## Aim of the task
Going through the material underneath, give only the number of lines that contain "matters".

## Data for analysis
Here is a tiny trained network, its code and every weight. The questions are about switching its units off for an input and a class, where a switched-off unit gives its printed mean instead of its output.

import numpy as np


def w(rows, s, z=0):
    codes = np.array(rows[::2]) - 128.0
    scale = np.full(codes.shape[1], s)
    scale[-1] = z or s
    return codes * scale


def norm(h):
    return h / np.sqrt((h * h).mean(-1, keepdims=True) + 1e-5)


def f(y):
    return y / 2 * (1 + np.tanh(0.7978845608 * (y + 0.044715 * y**3)))


def log_softmax(a):
    a = a - a.max(-1, keepdims=True)
    return a - np.log(np.exp(a).sum(-1, keepdims=True))


def net(x, mask):
    res = np.array(x, float).reshape(1, 7) / 4 @ E
    u = 0
    for l in range(2):
        y = f(norm(res) @ A[l][:, :-1].T + A[l][:, -1])
        res = res + np.where(mask[u : u + 11], y, B[l][:, -1]) @ B[l][:, :-1]
        u += 11
    return log_softmax(norm(res)[-1] @ U[:, :-1].T + U[:, -1])


A, B = {}, {}
E = w([
[126,113,45,145,206,43,74],'x0',
[39,201,48,161,112,205,139],'x1',
[37,4,6,13,130,122,43],'x2',
[121,155,78,176,54,13,120],'x3',
[141,131,136,89,205,12,239],'x4',
[138,202,101,101,129,117,78],'x5',
[112,122,208,37,32,95,90],'x6',
],0.0039)
A[0] = w([
[117,223,121,201,93,175,81,64],'0.n0',
[158,105,170,128,127,109,126,2],'0.n1',
[136,202,83,198,189,63,155,203],'0.n2',
[76,176,122,91,133,119,1,175],'0.n3',
[135,65,90,19,139,129,78,140],'0.n4',
[119,90,47,136,166,143,88,139],'0.n5',
[85,83,87,139,89,70,112,70],'0.n6',
[191,72,156,138,202,187,153,26],'0.n7',
[152,147,177,144,151,65,166,149],'0.n8',
[147,130,181,186,96,130,181,89],'0.n9',
[34,155,81,143,142,154,72,48],'0.n10',
],0.0076,0.0027)
B[0] = w([
[153,68,140,119,56,168,134,203],'0.n0',
[115,165,115,101,132,113,100,120],'0.n1',
[255,59,50,88,142,37,138,255],'0.n2',
[151,116,106,23,159,125,189,212],'0.n3',
[218,129,79,219,154,95,181,223],'0.n4',
[142,92,84,191,61,64,119,195],'0.n5',
[20,153,164,159,55,126,178,167],'0.n6',
[35,111,134,26,89,130,187,162],'0.n7',
[113,71,108,153,158,68,114,201],'0.n8',
[182,112,130,135,196,144,79,180],'0.n9',
[135,161,168,103,194,38,114,170],'0.n10',
],0.0063,0.0048)
A[1] = w([
[96,125,1,94,136,166,85,130],'1.n0',
[138,80,101,145,104,116,113,117],'1.n1',
[163,156,150,113,170,72,119,162],'1.n2',
[102,127,124,110,208,190,176,57],'1.n3',
[82,55,122,127,105,143,89,254],'1.n4',
[158,132,179,149,148,101,71,19],'1.n5',
[128,140,160,123,108,134,151,152],'1.n6',
[151,188,205,117,143,78,150,134],'1.n7',
[139,125,71,163,186,82,135,178],'1.n8',
[142,143,124,125,102,122,131,63],'1.n9',
[163,141,103,111,90,99,57,133],'1.n10',
],0.0098,0.002)
B[1] = w([
[144,94,135,108,208,3,124,183],'1.n0',
[126,155,153,173,210,126,177,180],'1.n1',
[98,103,109,96,120,64,124,195],'1.n2',
[199,144,168,16,86,165,183,140],'1.n3',
[122,167,62,131,193,87,187,161],'1.n4',
[70,205,168,144,167,125,62,137],'1.n5',
[120,137,93,103,187,130,120,135],'1.n6',
[97,103,53,132,143,52,78,161],'1.n7',
[221,99,81,118,122,102,184,255],'1.n8',
[114,124,140,94,134,147,135,129],'1.n9',
[131,96,192,113,188,157,186,174],'1.n10',
],0.0065,0.007)
U = w([
[91,149,191,145,143,83,33,57],'0',
[137,139,166,70,111,246,155,148],'1',
[187,84,91,106,169,41,170,241],'2',
[77,125,71,233,139,150,141,6],'3',
[7,161,92,113,80,123,131,2],'4',
[178,143,150,250,107,226,67,80],'5',
],0.014,0.0038)

Each question gives the input, the list of numbers given to net, and the class t.
The units are the neurons (one row each of A and B). Each row of codes is followed by its name. A weight is (code - 128) times the scale printed after its matrix; where a second scale follows, it is the last column's (A, B and U).
mask holds one flag per neuron, layer by layer. A switched-off neuron (its flag False) gives its mean, the last column of its row in B, instead of its output. The means were averaged over made-up inputs and are rounded, as every weight is.
A unit's drop is (log p(t) with every unit on - log p(t) with that unit switched off) / (log p(t) with every unit on - log p(t) with every unit switched off).
The circuit of an input: a set's keep is (log p(t) with only the set's units on - log p(t) with every unit switched off) / (log p(t) with every unit on - log p(t) with every unit switched off). Starting from the 12 units with the biggest drops (on a tie, the unit counted first), units are removed one at a time, each time the one whose removal leaves the highest keep (on an exact tie, the one counted first), for as long as the keep stays at least 0.8.
circuit, biggest first: the units of the circuit, biggest drop first
unit that matters most: the unit with the biggest drop
top k neurons: the k neurons with the biggest drops, biggest first
top k neurons in layer l: the k neurons of layer l with the biggest drops, biggest first
drop of u: that unit's drop, to one decimal
input [-5,-3,-2,3,3,-3,1], class 0: top neuron in layer 1 -> (1.n5)
input [-7,1,2,2,4,5,5], class 4: circuit, biggest first -> (0.n2; 1.n8; 1.n0)
input [-7,1,3,3,-7,-8,-4], class 3: top 2 neurons -> (1.n4; 0.n2)
input [4,4,0,4,-6,-7,6], class 4: top 3 neurons -> (0.n6; 0.n2; 1.n8)
input [6,-5,-8,-2,-1,5,8], class 0: circuit, biggest first -> (1.n5; 0.n4; 1.n8)
input [-4,3,3,-7,0,-4,-2], class 1: circuit, biggest first -> (0.n2; 1.n3)
input [-7,-5,-3,7,7,1,7], class 0: top 3 neurons in layer 0 -> (0.n2; 0.n4; 0.n3)
input [0,3,-5,2,-3,6,-3], class 5: top 2 neurons -> (0.n0; 1.n0)
input [-8,8,-6,5,4,-5,2], class 5: top 2 neurons in layer 1 -> (1.n8; 1.n0)
input [-8,4,4,0,6,-6,2], class 1: top 2 neurons in layer 0 -> (0.n2; 0.n5)
input [-7,-8,-3,6,-6,4,0], class 5: top 2 neurons in layer 1 -> (1.n0; 1.n2)
input [-8,1,5,-2,-5,-3,7], class 1: top 2 neurons in layer 0 -> (0.n2; 0.n8)
input [-5,0,-2,2,2,5,3], class 0: top 2 neurons in layer 1 -> (1.n8; 1.n5)
input [7,1,-8,1,-6,-2,4], class 5: unit that matters most -> 0.n0
input [-5,2,-1,7,1,8,5], class 4: top 2 neurons in layer 0 -> (0.n2; 0.n4)
input [4,-8,-7,-1,1,3,7], class 0: drop of 1.n5 -> 0.4
input [-5,0,-2,1,-4,5,-4], class 5: drop of 0.n7 -> 0.1
input [-3,-6,-8,-2,-1,0,2], class 0: drop of 0.n2 -> 0.1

## Exercise solution
2